Each named turn below is shown by a few rows before and after it. Which turns, in which order, take the first row of each later pair to the second? The first pair is answered.
J:
[ 17.8  -3.3   2.7 -12.6 -23.8  16.3 -16.8  -4.3  27.4] |-> [-23.8  23.0   2.0  -1.7 -11.3  21.7  19.9 -11.4   2.6]
[-14.1   3.6   5.2  -4.6   6.4  12.7  10.3  24.1   5.0] |-> [-8.2 -2.5 10.4 -6.1  5.8 -1.2  2.6 29.5  4.5]
[ 18.1  -7.8   2.1   3.0 -10.8   5.8 -20.1 -23.2  -7.9] |-> [  0.4   4.6  -2.5   5.5  -5.5  17.3  -1.0 -29.4 -11.8]
[ 12.6   4.6 -10.2  -5.9   9.8  -3.5  -0.3   6.8  28.5] |-> [-10.0  17.7  -8.4  -0.6  14.7  -1.0  19.6   2.0  15.4]
U:
[ 22.8  -1.9   1.8   8.9  -7.0  -3.5 -12.3   3.8  11.9] |-> [  1.6  12.5   2.0  19.7  -6.4   1.2   3.4 -17.5  -9.5]
[-15.9   2.1   6.5   6.1  -3.8 -20.6  14.7   7.8 -19.7] |-> [ -0.7 -16.7  20.4 -13.4   0.8 -15.5   8.4  16.5 -10.0]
· · ·
(Task statement): An exact, complete copy of the data is the only acceptable answer.

(Solution for this exercise):
Each named turn below is shown by a few rows before and after it. Which turns, in which order, take the first row of each later pair to the second? The first pair is answered.
J:
[ 17.8  -3.3   2.7 -12.6 -23.8  16.3 -16.8  -4.3  27.4] |-> [-23.8  23.0   2.0  -1.7 -11.3  21.7  19.9 -11.4   2.6]
[-14.1   3.6   5.2  -4.6   6.4  12.7  10.3  24.1   5.0] |-> [-8.2 -2.5 10.4 -6.1  5.8 -1.2  2.6 29.5  4.5]
[ 18.1  -7.8   2.1   3.0 -10.8   5.8 -20.1 -23.2  -7.9] |-> [  0.4   4.6  -2.5   5.5  -5.5  17.3  -1.0 -29.4 -11.8]
[ 12.6   4.6 -10.2  -5.9   9.8  -3.5  -0.3   6.8  28.5] |-> [-10.0  17.7  -8.4  -0.6  14.7  -1.0  19.6   2.0  15.4]
U:
[ 22.8  -1.9   1.8   8.9  -7.0  -3.5 -12.3   3.8  11.9] |-> [  1.6  12.5   2.0  19.7  -6.4   1.2   3.4 -17.5  -9.5]
[-15.9   2.1   6.5   6.1  -3.8 -20.6  14.7   7.8 -19.7] |-> [ -0.7 -16.7  20.4 -13.4   0.8 -15.5   8.4  16.5 -10.0]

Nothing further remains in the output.